EXERCISE PROMPT: Reproduce the records below exactly as they appear, omitting any pictures they contain.

Stored dataset items
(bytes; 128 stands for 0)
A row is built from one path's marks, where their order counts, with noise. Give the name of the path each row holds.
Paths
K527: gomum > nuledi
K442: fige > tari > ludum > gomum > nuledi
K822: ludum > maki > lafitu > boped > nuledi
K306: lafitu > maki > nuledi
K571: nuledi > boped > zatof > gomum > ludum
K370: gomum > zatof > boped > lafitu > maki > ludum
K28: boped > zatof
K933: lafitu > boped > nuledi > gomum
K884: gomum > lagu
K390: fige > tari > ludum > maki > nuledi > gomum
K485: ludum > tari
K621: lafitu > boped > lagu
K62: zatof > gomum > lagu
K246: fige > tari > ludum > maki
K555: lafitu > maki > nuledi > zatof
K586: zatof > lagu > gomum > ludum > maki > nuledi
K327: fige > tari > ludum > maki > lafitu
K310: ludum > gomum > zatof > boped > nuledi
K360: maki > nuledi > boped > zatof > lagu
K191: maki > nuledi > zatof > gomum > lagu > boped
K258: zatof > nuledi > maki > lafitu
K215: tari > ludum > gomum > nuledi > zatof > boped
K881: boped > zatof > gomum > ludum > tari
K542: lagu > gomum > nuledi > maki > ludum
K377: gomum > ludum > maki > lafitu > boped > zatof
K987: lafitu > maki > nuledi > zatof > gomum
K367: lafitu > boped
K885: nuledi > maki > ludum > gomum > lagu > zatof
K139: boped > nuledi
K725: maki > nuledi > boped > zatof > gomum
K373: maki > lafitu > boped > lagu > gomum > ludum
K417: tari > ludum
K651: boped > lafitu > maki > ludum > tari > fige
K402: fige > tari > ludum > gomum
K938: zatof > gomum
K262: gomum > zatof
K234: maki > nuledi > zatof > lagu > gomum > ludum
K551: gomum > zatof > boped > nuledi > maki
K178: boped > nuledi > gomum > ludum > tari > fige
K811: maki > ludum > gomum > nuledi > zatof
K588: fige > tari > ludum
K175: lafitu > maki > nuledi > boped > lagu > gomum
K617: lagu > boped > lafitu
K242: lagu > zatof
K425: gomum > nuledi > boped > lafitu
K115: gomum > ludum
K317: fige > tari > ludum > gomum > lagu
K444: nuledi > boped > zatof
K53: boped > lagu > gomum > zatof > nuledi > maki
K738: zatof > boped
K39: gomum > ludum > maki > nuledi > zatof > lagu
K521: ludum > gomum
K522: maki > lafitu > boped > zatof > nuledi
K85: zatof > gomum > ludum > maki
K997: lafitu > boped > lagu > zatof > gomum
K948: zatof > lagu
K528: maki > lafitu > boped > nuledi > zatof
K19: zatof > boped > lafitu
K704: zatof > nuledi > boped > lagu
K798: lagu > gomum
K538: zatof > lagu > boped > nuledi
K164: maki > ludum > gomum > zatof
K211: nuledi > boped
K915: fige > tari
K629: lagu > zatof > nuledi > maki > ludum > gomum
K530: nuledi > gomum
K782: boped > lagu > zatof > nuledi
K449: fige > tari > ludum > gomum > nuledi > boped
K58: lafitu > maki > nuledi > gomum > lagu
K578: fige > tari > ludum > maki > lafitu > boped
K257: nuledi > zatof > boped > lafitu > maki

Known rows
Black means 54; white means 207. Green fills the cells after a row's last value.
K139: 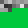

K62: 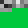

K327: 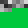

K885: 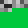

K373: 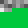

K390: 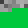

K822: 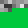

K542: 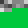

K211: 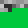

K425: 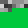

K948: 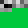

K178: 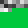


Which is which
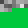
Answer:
K442
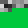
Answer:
K617
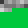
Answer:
K402
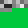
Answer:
K782
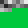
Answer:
K246
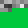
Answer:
K310
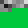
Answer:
K551
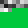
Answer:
K651
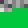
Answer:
K234
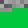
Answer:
K725
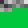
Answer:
K85
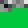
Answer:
K257
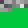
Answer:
K527
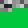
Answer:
K555
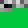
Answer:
K360
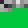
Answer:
K884
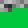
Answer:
K215
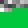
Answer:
K588
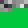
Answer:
K306
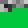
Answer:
K578
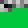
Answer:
K621
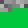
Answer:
K933
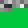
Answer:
K522
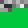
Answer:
K538
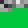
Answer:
K58
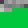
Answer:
K521
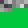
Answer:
K586
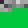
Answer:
K798
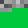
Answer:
K997

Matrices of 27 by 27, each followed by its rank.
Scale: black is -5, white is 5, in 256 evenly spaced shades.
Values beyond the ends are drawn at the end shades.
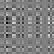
one
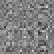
five
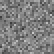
full rank
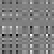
one
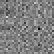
five
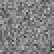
full rank
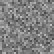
full rank
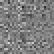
five
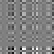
one
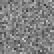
full rank
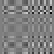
one
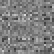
five
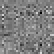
five
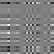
one
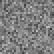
full rank
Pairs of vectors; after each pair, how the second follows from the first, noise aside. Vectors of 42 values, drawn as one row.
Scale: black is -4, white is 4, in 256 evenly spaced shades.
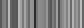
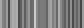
negated
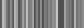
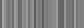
shrunk
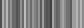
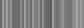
shrunk
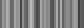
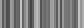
negated
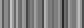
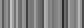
copied
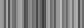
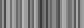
reversed
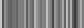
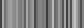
negated
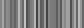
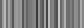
reversed
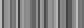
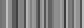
reversed
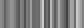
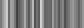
reversed
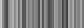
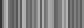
negated
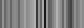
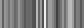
negated
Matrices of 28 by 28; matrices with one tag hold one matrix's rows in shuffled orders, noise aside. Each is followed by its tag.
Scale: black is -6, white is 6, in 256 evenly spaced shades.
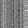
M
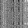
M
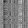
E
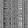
E
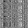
E
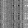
M
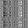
E
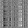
E
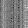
M
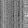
M
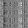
E
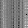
M
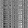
E
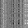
M
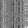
M
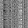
E
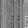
M
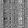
E
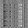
E
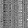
E
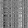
E
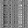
E
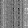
M
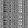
E
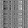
E
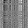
E
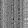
M
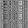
E
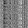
E
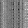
M
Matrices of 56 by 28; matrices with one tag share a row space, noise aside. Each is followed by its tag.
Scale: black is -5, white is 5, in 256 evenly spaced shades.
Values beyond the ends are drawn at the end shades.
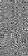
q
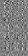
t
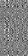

TASK RESPONSE:
(bytes; 128 stands for 0)
A row is built from one path's marks, where their order counts, with noise. Give the name of the path each row holds.
Paths
K527: gomum > nuledi
K442: fige > tari > ludum > gomum > nuledi
K822: ludum > maki > lafitu > boped > nuledi
K306: lafitu > maki > nuledi
K571: nuledi > boped > zatof > gomum > ludum
K370: gomum > zatof > boped > lafitu > maki > ludum
K28: boped > zatof
K933: lafitu > boped > nuledi > gomum
K884: gomum > lagu
K390: fige > tari > ludum > maki > nuledi > gomum
K485: ludum > tari
K621: lafitu > boped > lagu
K62: zatof > gomum > lagu
K246: fige > tari > ludum > maki
K555: lafitu > maki > nuledi > zatof
K586: zatof > lagu > gomum > ludum > maki > nuledi
K327: fige > tari > ludum > maki > lafitu
K310: ludum > gomum > zatof > boped > nuledi
K360: maki > nuledi > boped > zatof > lagu
K191: maki > nuledi > zatof > gomum > lagu > boped
K258: zatof > nuledi > maki > lafitu
K215: tari > ludum > gomum > nuledi > zatof > boped
K881: boped > zatof > gomum > ludum > tari
K542: lagu > gomum > nuledi > maki > ludum
K377: gomum > ludum > maki > lafitu > boped > zatof
K987: lafitu > maki > nuledi > zatof > gomum
K367: lafitu > boped
K885: nuledi > maki > ludum > gomum > lagu > zatof
K139: boped > nuledi
K725: maki > nuledi > boped > zatof > gomum
K373: maki > lafitu > boped > lagu > gomum > ludum
K417: tari > ludum
K651: boped > lafitu > maki > ludum > tari > fige
K402: fige > tari > ludum > gomum
K938: zatof > gomum
K262: gomum > zatof
K234: maki > nuledi > zatof > lagu > gomum > ludum
K551: gomum > zatof > boped > nuledi > maki
K178: boped > nuledi > gomum > ludum > tari > fige
K811: maki > ludum > gomum > nuledi > zatof
K588: fige > tari > ludum
K175: lafitu > maki > nuledi > boped > lagu > gomum
K617: lagu > boped > lafitu
K242: lagu > zatof
K425: gomum > nuledi > boped > lafitu
K115: gomum > ludum
K317: fige > tari > ludum > gomum > lagu
K444: nuledi > boped > zatof
K53: boped > lagu > gomum > zatof > nuledi > maki
K738: zatof > boped
K39: gomum > ludum > maki > nuledi > zatof > lagu
K521: ludum > gomum
K522: maki > lafitu > boped > zatof > nuledi
K85: zatof > gomum > ludum > maki
K997: lafitu > boped > lagu > zatof > gomum
K948: zatof > lagu
K528: maki > lafitu > boped > nuledi > zatof
K19: zatof > boped > lafitu
K704: zatof > nuledi > boped > lagu
K798: lagu > gomum
K538: zatof > lagu > boped > nuledi
K164: maki > ludum > gomum > zatof
K211: nuledi > boped
K915: fige > tari
K629: lagu > zatof > nuledi > maki > ludum > gomum
K530: nuledi > gomum
K782: boped > lagu > zatof > nuledi
K449: fige > tari > ludum > gomum > nuledi > boped
K58: lafitu > maki > nuledi > gomum > lagu
K578: fige > tari > ludum > maki > lafitu > boped
K257: nuledi > zatof > boped > lafitu > maki

Known rows
Black means 54; white means 207. Green fills the cells after a row's last value.
K139: 

K62: 

K327: 

K885: 

K373: 

K390: 

K822: 

K542: 

K211: 

K425: 

K948: 

K178: 


Which is which
Answer:
K442
Answer:
K617
Answer:
K402
Answer:
K782
Answer:
K246
Answer:
K310
Answer:
K551
Answer:
K651
Answer:
K234
Answer:
K725
Answer:
K85
Answer:
K257
Answer:
K527
Answer:
K555
Answer:
K360
Answer:
K884
Answer:
K215
Answer:
K588
Answer:
K306
Answer:
K578
Answer:
K621
Answer:
K933
Answer:
K522
Answer:
K538
Answer:
K58
Answer:
K521
Answer:
K586
Answer:
K798
Answer:
K997

Matrices of 27 by 27, each followed by its rank.
Scale: black is -5, white is 5, in 256 evenly spaced shades.
Values beyond the ends are drawn at the end shades.
one
five
full rank
one
five
full rank
full rank
five
one
full rank
one
five
five
one
full rank
Pairs of vectors; after each pair, how the second follows from the first, noise aside. Vectors of 42 values, drawn as one row.
Scale: black is -4, white is 4, in 256 evenly spaced shades.
negated
shrunk
shrunk
negated
copied
reversed
negated
reversed
reversed
reversed
negated
negated
Matrices of 28 by 28; matrices with one tag hold one matrix's rows in shuffled orders, noise aside. Each is followed by its tag.
Scale: black is -6, white is 6, in 256 evenly spaced shades.
M
M
E
E
E
M
E
E
M
M
E
M
E
M
M
E
M
E
E
E
E
E
M
E
E
E
M
E
E
M
Matrices of 56 by 28; matrices with one tag share a row space, noise aside. Each is followed by its tag.
Scale: black is -5, white is 5, in 256 evenly spaced shades.
Values beyond the ends are drawn at the end shades.
q
t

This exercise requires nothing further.